** Opening RECORDS SUPPLIED block **
Each row of a before or after table is a point. One or more steps were done to the points. Then noise was added and the rows were shuffled. The steps act on columns, c1 being the first. Name the steps. A step turns or swaps two columns, mirrors them in a line or flattens them onto one, adds a multiple of one to another, or multiplies or shifts one. Angles are multiples of 10 degrees, from the lower column toward the higher: turns from -170 to 170, lines from 10 to 170 but not 90. Use the fewest steps. Two steps may share a column if one is a turn and the other turns, adds or multiplies; they go together, in the order done. Otherwise the lowest column goes first.

Before (9 x 3):
[[ -2.4   1.6  -3.6]
 [  3.3   3.1   1.3]
 [  3.1   1.9   1.7]
 [-10.1  -6.8  -2.5]
 [ -0.1  -4.7  -3.4]
 [  8.5   2.2   5.8]
 [ -0.1  -1.3   5.4]
 [ -2.3   1.5   1.9]
 [ -2.4  -4.1  -3.9]]
After (9 x 3):
[[ -6.8   1.6   1.7]
 [ -6.9  -0.3  -0.5]
 [ -7.4  -4.7  -3.9]
 [  9.3   2.1   1.8]
 [ -0.2  -4.2  -3.7]
 [-30.2  -5.1  -4.3]
 [ -0.4   1.9   1.2]
 [ 26.0   4.6   3.6]
 [  9.8   2.4   2.2]]
Steps: multiply c1 by 3; flatten c2 and c3 onto the line at 40 degrees

Before (13 x 9):
[[ 0.9  0.0  1.6  0.5  7.3 -0.8  7.9 -1.4  6.1]
 [ 2.0 -1.0  0.7  2.2 -1.6  2.5  2.9 -0.5 -6.4]
 [ 6.9  7.1  3.2 -5.9  6.9 -0.2 -3.6 -2.1  1.1]
 [ 1.3  3.8  0.2 -5.7  9.0  4.3 -5.5  0.0  0.8]
 [-3.8 -3.2 -0.3  2.9 -1.8  0.8  6.8 -2.1 -3.6]
 [-0.7  1.9 -0.6  1.8 -6.9 -4.1  2.7  2.0  0.1]
 [ 4.1  7.8 -2.4 -2.4  4.8  4.3 -8.7 -4.1  7.1]
 [ 0.0  1.2  2.8  6.6 -2.8 -5.2 -0.7  3.3  1.3]
 [ 2.1  6.7 -2.2 -4.0  6.9 -0.8  5.4 -4.0  2.1]
 [ 1.8  7.4 -4.1  1.5 10.5 -0.4  7.3  2.6  1.1]
 [-0.8  0.5  3.8 10.0 -5.9 -2.3  0.3 -4.4 -3.8]
 [-2.2 -2.7 -1.5  5.1 -2.3 -7.6 -1.2 -3.2 -3.3]
 [ 4.4 -4.9 -2.7  6.7 -3.8 -3.5  4.4 -0.3 -2.0]]
After (13 x 9):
** Closing RECORDS SUPPLIED block **
The output should match the records above exactly, line for line.

[RESULT OF THE TASK]:
Each row of a before or after table is a point. One or more steps were done to the points. Then noise was added and the rows were shuffled. The steps act on columns, c1 being the first. Name the steps. A step turns or swaps two columns, mirrors them in a line or flattens them onto one, adds a multiple of one to another, or multiplies or shifts one. Angles are multiples of 10 degrees, from the lower column toward the higher: turns from -170 to 170, lines from 10 to 170 but not 90. Use the fewest steps. Two steps may share a column if one is a turn and the other turns, adds or multiplies; they go together, in the order done. Otherwise the lowest column goes first.

Before (9 x 3):
[[ -2.4   1.6  -3.6]
 [  3.3   3.1   1.3]
 [  3.1   1.9   1.7]
 [-10.1  -6.8  -2.5]
 [ -0.1  -4.7  -3.4]
 [  8.5   2.2   5.8]
 [ -0.1  -1.3   5.4]
 [ -2.3   1.5   1.9]
 [ -2.4  -4.1  -3.9]]
After (9 x 3):
[[ -6.8   1.6   1.7]
 [ -6.9  -0.3  -0.5]
 [ -7.4  -4.7  -3.9]
 [  9.3   2.1   1.8]
 [ -0.2  -4.2  -3.7]
 [-30.2  -5.1  -4.3]
 [ -0.4   1.9   1.2]
 [ 26.0   4.6   3.6]
 [  9.8   2.4   2.2]]
Steps: multiply c1 by 3; flatten c2 and c3 onto the line at 40 degrees

Before (13 x 9):
[[ 0.9  0.0  1.6  0.5  7.3 -0.8  7.9 -1.4  6.1]
 [ 2.0 -1.0  0.7  2.2 -1.6  2.5  2.9 -0.5 -6.4]
 [ 6.9  7.1  3.2 -5.9  6.9 -0.2 -3.6 -2.1  1.1]
 [ 1.3  3.8  0.2 -5.7  9.0  4.3 -5.5  0.0  0.8]
 [-3.8 -3.2 -0.3  2.9 -1.8  0.8  6.8 -2.1 -3.6]
 [-0.7  1.9 -0.6  1.8 -6.9 -4.1  2.7  2.0  0.1]
 [ 4.1  7.8 -2.4 -2.4  4.8  4.3 -8.7 -4.1  7.1]
 [ 0.0  1.2  2.8  6.6 -2.8 -5.2 -0.7  3.3  1.3]
 [ 2.1  6.7 -2.2 -4.0  6.9 -0.8  5.4 -4.0  2.1]
 [ 1.8  7.4 -4.1  1.5 10.5 -0.4  7.3  2.6  1.1]
 [-0.8  0.5  3.8 10.0 -5.9 -2.3  0.3 -4.4 -3.8]
 [-2.2 -2.7 -1.5  5.1 -2.3 -7.6 -1.2 -3.2 -3.3]
 [ 4.4 -4.9 -2.7  6.7 -3.8 -3.5  4.4 -0.3 -2.0]]
After (13 x 9):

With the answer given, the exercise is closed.